Take every line in the entries that includes the word "column" and copy it.
**** SOURCE MATERIAL
Here is a tiny trained network, its code and every weight. The questions are about switching its units off for an input and a class, where a switched-off unit gives its printed mean instead of its output.

import numpy as np


def w(rows, s, z=0):
    codes = np.array(rows[::2]) - 128.0
    scale = np.full(codes.shape[1], s)
    scale[-1] = z or s
    return codes * scale


def norm(h):
    return h / np.sqrt((h * h).mean(-1, keepdims=True) + 1e-5)


def f(y):
    return y / 2 * (1 + np.tanh(0.7978845608 * (y + 0.044715 * y**3)))


def log_softmax(a):
    a = a - a.max(-1, keepdims=True)
    return a - np.log(np.exp(a).sum(-1, keepdims=True))


def net(x, mask):
    res = np.array(x, float).reshape(1, 3) / 4 @ E
    u = 0
    for l in range(3):
        y = f(norm(res) @ A[l][:, :-1].T + A[l][:, -1])
        res = res + np.where(mask[u : u + 7], y, B[l][:, -1]) @ B[l][:, :-1]
        u += 7
    return log_softmax(norm(res)[-1] @ U[:, :-1].T + U[:, -1])


A, B = {}, {}
E = w([
[155,192,140,118,34,93,94,143,87,149,254],'x0',
[132,142,17,137,109,119,168,84,87,102,124],'x1',
[137,85,138,218,92,124,169,151,181,210,212],'x2',
],0.009)
A[0] = w([
[89,45,117,55,192,132,105,85,170,74,45,123],'0.n1',
[112,71,68,203,103,170,149,120,240,172,84,58],'0.n2',
[162,232,98,2,61,92,36,70,157,158,136,84],'0.n3',
[135,99,198,68,110,144,132,212,12,78,187,2],'0.n4',
[207,222,217,29,184,141,102,151,161,153,99,76],'0.n5',
[93,161,144,87,215,88,84,40,147,63,71,121],'0.n6',
[104,189,217,37,63,43,126,173,166,77,162,100],'0.n7',
],0.0058,0.0039)
B[0] = w([
[138,159,155,218,100,59,112,185,87,118,162,255],'0.n1',
[132,93,99,1,140,204,136,135,137,114,112,187],'0.n2',
[65,137,113,55,172,136,144,71,197,154,119,223],'0.n3',
[84,177,12,117,116,159,79,245,93,185,59,161],'0.n4',
[25,92,103,226,135,227,146,166,62,183,97,206],'0.n5',
[131,144,149,193,96,148,135,120,151,156,110,233],'0.n6',
[125,79,90,113,58,193,36,160,204,217,209,219],'0.n7',
],0.0073,0.006)
A[1] = w([
[220,112,151,109,132,118,83,111,95,158,184,11],'1.n1',
[110,216,114,118,126,84,100,110,109,129,144,155],'1.n2',
[160,105,134,141,126,161,148,78,119,92,57,57],'1.n3',
[153,150,93,200,107,71,84,124,196,155,177,154],'1.n4',
[88,76,204,158,138,153,120,137,128,139,70,168],'1.n5',
[164,73,254,113,125,141,90,148,192,122,151,13],'1.n6',
[158,136,113,203,99,73,140,69,131,101,166,21],'1.n7',
],0.0086,0.0012)
B[1] = w([
[190,133,184,90,174,188,126,124,90,144,40,153],'1.n1',
[165,56,156,136,144,142,216,102,192,116,140,181],'1.n2',
[174,134,134,157,53,189,120,164,114,120,191,182],'1.n3',
[102,147,153,208,168,82,142,116,36,34,2,211],'1.n4',
[129,135,140,32,122,57,134,76,140,144,190,253],'1.n5',
[20,109,112,39,182,68,134,99,160,39,163,220],'1.n6',
[163,162,123,133,90,189,74,165,220,99,62,174],'1.n7',
],0.0075,0.006)
A[2] = w([
[93,140,199,203,148,93,97,167,22,168,165,3],'2.n1',
[40,101,180,172,165,36,108,150,14,156,196,73],'2.n2',
[100,124,219,106,151,50,58,153,95,97,82,93],'2.n3',
[218,204,57,215,122,122,136,102,58,116,37,132],'2.n4',
[133,196,56,2,157,91,146,18,182,139,186,8],'2.n5',
[137,111,24,90,101,155,183,60,95,155,147,95],'2.n6',
[179,60,53,138,153,182,159,168,111,189,175,17],'2.n7',
],0.0072,0.0049)
B[2] = w([
[113,102,207,95,216,23,173,165,109,70,80,174],'2.n1',
[223,144,122,190,131,106,155,78,93,84,47,210],'2.n2',
[154,185,172,159,104,176,123,191,61,187,68,209],'2.n3',
[119,95,85,96,80,143,118,66,161,119,233,254],'2.n4',
[106,32,168,61,158,77,119,133,188,72,85,194],'2.n5',
[168,167,200,162,255,93,174,163,85,170,81,183],'2.n6',
[141,212,103,157,172,159,129,219,55,189,168,146],'2.n7',
],0.0095,0.0072)
U = w([
[127,175,249,199,106,102,112,151,35,117,50,98],'0',
[84,51,159,28,187,91,151,84,228,99,102,140],'1',
[159,131,92,158,21,158,148,37,158,69,218,251],'2',
[170,179,97,144,216,195,190,195,79,199,177,40],'3',
[45,165,98,94,61,224,17,164,166,238,113,79],'4',
],0.013,0.0027)

Each question gives the input, the list of numbers given to net, and the class t.
The units are the neurons (one row each of A and B). Each row of codes is followed by its name. A weight is (code - 128) times the scale printed after its matrix; where a second scale follows, it is the last column's (A, B and U).
mask holds one flag per neuron, layer by layer. A switched-off neuron (its flag False) gives its mean, the last column of its row in B, instead of its output. The means were averaged over made-up inputs and are rounded, as every weight is.
A unit's drop is (log p(t) with every unit on - log p(t) with that unit switched off) / (log p(t) with every unit on - log p(t) with every unit switched off).
The circuit of an input: a set's keep is (log p(t) with only the set's units on - log p(t) with every unit switched off) / (log p(t) with every unit on - log p(t) with every unit switched off). Starting from the 12 units with the biggest drops (on a tie, the unit counted first), units are removed one at a time, each time the one whose removal leaves the highest keep (on an exact tie, the one counted first), for as long as the keep stays at least 0.8.
circuit, biggest first: the units of the circuit, biggest drop first
top k neurons: the k neurons with the biggest drops, biggest first
k most important neurons of layer l: the k neurons of layer l with the biggest drops, biggest first
drop of u: that unit's drop, to one decimal
input [-3,1,7], class 3: circuit, biggest first -> (2.n7)
input [-4,1,3], class 3: top 3 neurons -> (0.n2 1.n6 2.n7)
input [-7,8,-1], class 2: top 2 neurons -> (0.n1 2.n4)
input [-2,8,1], class 3: top 2 neurons -> (2.n6 1.n4)
input [8,4,-2], class 1: top 2 neurons -> (0.n3 2.n5)
input [4,0,-2], class 4: top 2 neurons -> (0.n7 0.n4)
input [-5,-6,0], class 0: top 2 neurons -> (0.n1 0.n3)
input [5,0,-6], class 4: top 2 neurons -> (0.n7 0.n4)
input [-3,-8,0], class 0: top 2 neurons -> (0.n5 0.n3)
input [1,-2,-8], class 4: 2 most important neurons of layer 0 -> (0.n3 0.n7)
input [1,-4,-7], class 4: top 3 neurons -> (0.n7 0.n3 1.n4)
input [0,-2,-8], class 0: top 2 neurons -> (0.n1 0.n5)
input [7,4,-1], class 1: top 2 neurons -> (0.n3 2.n5)
input [4,0,-4], class 4: circuit, biggest first -> (0.n7)
input [-8,0,-8], class 0: top 2 neurons -> (0.n1 2.n3)
input [-1,7,8], class 3: top 2 neurons -> (0.n2 0.n1)
input [-6,2,4], class 3: drop of 0.n2 -> 1.9
input [1,-5,-4], class 4: drop of 0.n7 -> 0.5
input [0,3,-5], class 2: drop of 0.n6 -> 0.3
input [2,1,-1], class 1: circuit, biggest first -> (0.n3)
********
**SOLUTION FOR THIS EXERCISE:**
The units are the neurons (one row each of A and B). Each row of codes is followed by its name. A weight is (code - 128) times the scale printed after its matrix; where a second scale follows, it is the last column's (A, B and U).
mask holds one flag per neuron, layer by layer. A switched-off neuron (its flag False) gives its mean, the last column of its row in B, instead of its output. The means were averaged over made-up inputs and are rounded, as every weight is.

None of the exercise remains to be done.